*** Opening Exercise inputs ***

Below are the code and all the weights of a small trained network. Each question names an input and a class and asks about switching units off, where a switched-off unit gives its printed mean instead of its output.

import numpy as np


def w(rows, s, z=0):
    codes = np.array(rows[::2]) - 128.0
    scale = np.full(codes.shape[1], s)
    scale[-1] = z or s
    return codes * scale


def norm(h):
    return h / np.sqrt((h * h).mean(-1, keepdims=True) + 1e-5)


def f(y):
    return np.maximum(y, 0)


def log_softmax(a):
    a = a - a.max(-1, keepdims=True)
    return a - np.log(np.exp(a).sum(-1, keepdims=True))


def net(x, mask):
    res = np.array(x, float).reshape(1, 5) / 4 @ E
    u = 0
    for l in range(2):
        y = f(norm(res) @ A[l][:, :-1].T + A[l][:, -1])
        res = res + np.where(mask[u : u + 15], y, B[l][:, -1]) @ B[l][:, :-1]
        u += 15
    return log_softmax(norm(res)[-1] @ U[:, :-1].T + U[:, -1])


A, B = {}, {}
E = w([
[178,175,181,45,220,80,86,46,38,164,151,88],'x0',
[157,66,95,210,165,200,60,167,38,223,105,120],'x1',
[73,60,137,3,188,86,56,71,189,152,70,150],'x2',
[118,127,139,134,128,132,135,115,130,140,123,135],'x3',
[125,130,131,131,126,129,128,120,126,127,128,132],'x4',
],0.0024)
A[0] = w([
[146,121,184,36,241,94,82,48,66,142,154,67,20],'0.n1',
[190,205,227,75,145,147,118,105,56,145,178,71,94],'0.n2',
[52,45,111,113,208,77,76,139,186,111,56,172,113],'0.n3',
[177,195,170,80,145,41,139,65,91,54,157,88,115],'0.n4',
[84,108,143,184,114,112,149,141,184,120,102,219,249],'0.n5',
[76,48,174,45,189,115,61,66,144,146,108,111,53],'0.n6',
[202,110,160,124,200,127,71,97,51,204,121,83,21],'0.n7',
[88,136,142,89,146,147,21,116,188,148,47,85,135],'0.n8',
[50,64,64,149,175,202,61,142,128,170,105,103,40],'0.n9',
[167,180,148,147,206,118,108,46,99,125,200,55,86],'0.n10',
[209,63,81,180,94,201,49,154,166,212,113,169,104],'0.n11',
[143,154,211,130,76,120,227,123,173,122,152,104,73],'0.n12',
[107,253,118,51,74,21,210,169,148,65,231,108,128],'0.n13',
[17,36,97,117,148,61,70,175,182,140,84,172,44],'0.n14',
[101,124,48,167,233,147,8,168,133,148,124,139,17],'0.n15',
],0.003,0.0017)
B[0] = w([
[229,173,120,159,45,178,84,134,180,131,224,158,227],'0.n1',
[35,158,77,209,168,93,144,70,116,82,92,60,209],'0.n2',
[55,181,24,134,168,47,152,70,125,125,89,112,208],'0.n3',
[70,143,114,191,140,123,244,88,188,152,188,207,220],'0.n4',
[157,140,131,89,107,142,112,253,75,90,128,135,226],'0.n5',
[203,117,114,97,91,152,143,155,134,94,156,215,205],'0.n6',
[141,78,136,115,104,115,150,198,108,115,30,55,199],'0.n7',
[146,61,119,69,147,207,131,151,110,109,130,205,189],'0.n8',
[209,121,147,158,128,209,181,93,53,163,165,151,189],'0.n9',
[102,116,142,151,86,46,185,139,97,98,95,45,196],'0.n10',
[76,185,131,154,151,205,116,61,66,159,169,180,217],'0.n11',
[140,63,83,122,107,124,211,119,168,76,121,137,186],'0.n12',
[114,91,215,120,65,140,175,79,141,157,76,162,255],'0.n13',
[58,119,88,191,224,77,225,122,118,107,41,91,199],'0.n14',
[66,68,166,135,176,136,161,62,63,190,96,141,175],'0.n15',
],0.0032,0.0043)
A[1] = w([
[113,224,99,120,133,82,103,173,129,65,82,171,27],'1.n1',
[190,80,178,89,142,98,92,74,148,161,156,125,162],'1.n2',
[84,159,99,88,134,32,150,78,209,79,82,195,119],'1.n3',
[121,129,180,94,76,142,144,153,186,91,95,201,50],'1.n4',
[90,97,184,145,141,138,171,122,103,186,79,55,79],'1.n5',
[159,181,115,166,153,122,84,216,100,158,127,17,104],'1.n6',
[229,103,111,99,142,130,1,158,94,196,137,135,7],'1.n7',
[190,171,139,162,139,163,149,104,94,181,211,163,210],'1.n8',
[165,91,69,125,140,193,56,136,100,126,159,180,174],'1.n9',
[111,62,107,211,110,145,136,179,102,55,86,108,209],'1.n10',
[202,95,117,67,131,126,97,47,152,170,171,134,119],'1.n11',
[182,75,124,133,129,167,65,115,71,192,144,129,95],'1.n12',
[152,146,188,132,65,102,166,121,120,117,156,102,145],'1.n13',
[102,166,172,181,75,168,134,125,127,151,157,128,4],'1.n14',
[126,161,157,59,104,105,150,88,214,54,206,155,91],'1.n15',
],0.0048,0.0013)
B[1] = w([
[121,164,133,76,91,31,158,169,254,65,181,71,151],'1.n1',
[244,106,129,152,112,239,122,172,95,145,139,218,150],'1.n2',
[89,161,121,187,130,82,7,194,103,160,124,22,254],'1.n3',
[230,64,132,25,113,183,137,208,101,141,90,117,205],'1.n4',
[192,117,57,146,180,44,80,34,174,62,176,85,172],'1.n5',
[132,36,248,168,149,146,60,86,65,229,44,52,162],'1.n6',
[164,145,169,79,37,141,245,220,239,9,137,157,152],'1.n7',
[49,124,111,60,116,84,61,182,156,110,91,123,201],'1.n8',
[36,172,191,219,93,116,189,118,90,178,150,138,187],'1.n9',
[187,113,154,40,161,115,79,48,126,162,123,167,243],'1.n10',
[234,127,181,36,89,246,212,109,223,65,190,176,161],'1.n11',
[164,147,102,69,78,80,165,202,246,69,133,123,185],'1.n12',
[135,67,129,61,139,181,204,206,168,134,132,196,195],'1.n13',
[84,205,185,139,82,109,62,165,181,131,221,92,175],'1.n14',
[133,180,56,193,230,144,36,41,59,119,150,134,226],'1.n15',
],0.0034,0.006)
U = w([
[233,58,200,22,39,227,201,219,204,66,130,215,252],'0',
[38,131,229,216,42,225,53,228,50,238,173,170,42],'1',
[28,125,24,31,212,21,27,212,198,44,37,108,51],'2',
[28,31,39,172,245,207,164,80,26,227,36,228,50],'3',
[75,216,186,204,107,22,222,25,190,31,235,70,92],'4',
[193,47,210,195,171,84,73,52,47,187,97,4,156],'5',
[237,204,62,50,231,152,29,36,196,38,220,190,87],'6',
],0.0046,0.0025)

Each question gives the input, the list of numbers given to net, and the class t.
The units are the neurons (one row each of A and B). Each row of codes is followed by its name. A weight is (code - 128) times the scale printed after its matrix; where a second scale follows, it is the last column's (A, B and U).
mask holds one flag per neuron, layer by layer. A switched-off neuron (its flag False) gives its mean, the last column of its row in B, instead of its output. The means were averaged over made-up inputs and are rounded, as every weight is.
A unit's drop is (log p(t) with every unit on - log p(t) with that unit switched off) / (log p(t) with every unit on - log p(t) with every unit switched off).
The circuit of an input: a set's keep is (log p(t) with only the set's units on - log p(t) with every unit switched off) / (log p(t) with every unit on - log p(t) with every unit switched off). Starting from the 12 units with the biggest drops (on a tie, the unit counted first), units are removed one at a time, each time the one whose removal leaves the highest keep (on an exact tie, the one counted first), for as long as the keep stays at least 0.8.
circuit, biggest first: the units of the circuit, biggest drop first
unit that matters most: the unit with the biggest drop
top k neurons: the k neurons with the biggest drops, biggest first
k most important neurons of layer l: the k neurons of layer l with the biggest drops, biggest first
drop of u: that unit's drop, to one decimal
input [6,1,2,0,0], class 0: top 2 neurons : (0.n1; 0.n7)
input [0,-8,-4,-6,4], class 0: circuit, biggest first : (0.n13; 1.n4)
input [-2,-8,-5,5,6], class 0: circuit, biggest first : (1.n4; 0.n13)
input [1,-5,1,-3,4], class 6: circuit, biggest first : (1.n15)
input [-7,2,1,-1,-1], class 3: top 2 neurons : (0.n14; 0.n1)
input [3,-1,6,-6,4], class 6: top 3 neurons : (0.n1; 1.n11; 0.n3)
input [-2,2,5,5,4], class 3: circuit, biggest first : (0.n9; 0.n14)
input [-7,2,1,3,-2], class 3: 2 most important neurons of layer 0 : (0.n14; 0.n1)
input [-1,1,6,1,-3], class 3: 2 most important neurons of layer 0 : (0.n14; 0.n8)
input [1,6,2,6,-6], class 0: 2 most important neurons of layer 0 : (0.n2; 0.n4)
input [-1,5,8,-6,6], class 3: top 2 neurons : (0.n14; 0.n3)
input [6,5,1,-2,-8], class 0: top 3 neurons : (0.n1; 1.n7; 0.n14)
input [2,8,-3,4,1], class 5: top 2 neurons : (1.n5; 0.n7)
input [5,-3,0,-6,-5], class 4: circuit, biggest first : (0.n4)
input [-3,-6,2,-4,-3], class 2: top 2 neurons : (1.n3; 1.n15)
input [1,5,3,2,6], class 0: top 2 neurons : (1.n12; 0.n2)
input [2,4,-8,3,-1], class 5: top 2 neurons : (1.n6; 0.n1)
input [6,-3,-1,5,0], class 4: top 2 neurons : (0.n2; 0.n10)
input [8,8,7,6,-8], class 0: drop of 1.n10 : 0.0
input [-6,2,-3,-7,-1], class 1: unit that matters most : 0.n13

*** Closing Exercise inputs ***

The problem ▸ Which lines above run from the one containing "input [0,-8,-4,-6,4], class" to the one containing "input [2,4,-8,3,-1], class"? Give them again exactly, both ends included.

Output for this task ▸
input [0,-8,-4,-6,4], class 0: circuit, biggest first : (0.n13; 1.n4)
input [-2,-8,-5,5,6], class 0: circuit, biggest first : (1.n4; 0.n13)
input [1,-5,1,-3,4], class 6: circuit, biggest first : (1.n15)
input [-7,2,1,-1,-1], class 3: top 2 neurons : (0.n14; 0.n1)
input [3,-1,6,-6,4], class 6: top 3 neurons : (0.n1; 1.n11; 0.n3)
input [-2,2,5,5,4], class 3: circuit, biggest first : (0.n9; 0.n14)
input [-7,2,1,3,-2], class 3: 2 most important neurons of layer 0 : (0.n14; 0.n1)
input [-1,1,6,1,-3], class 3: 2 most important neurons of layer 0 : (0.n14; 0.n8)
input [1,6,2,6,-6], class 0: 2 most important neurons of layer 0 : (0.n2; 0.n4)
input [-1,5,8,-6,6], class 3: top 2 neurons : (0.n14; 0.n3)
input [6,5,1,-2,-8], class 0: top 3 neurons : (0.n1; 1.n7; 0.n14)
input [2,8,-3,4,1], class 5: top 2 neurons : (1.n5; 0.n7)
input [5,-3,0,-6,-5], class 4: circuit, biggest first : (0.n4)
input [-3,-6,2,-4,-3], class 2: top 2 neurons : (1.n3; 1.n15)
input [1,5,3,2,6], class 0: top 2 neurons : (1.n12; 0.n2)
input [2,4,-8,3,-1], class 5: top 2 neurons : (1.n6; 0.n1)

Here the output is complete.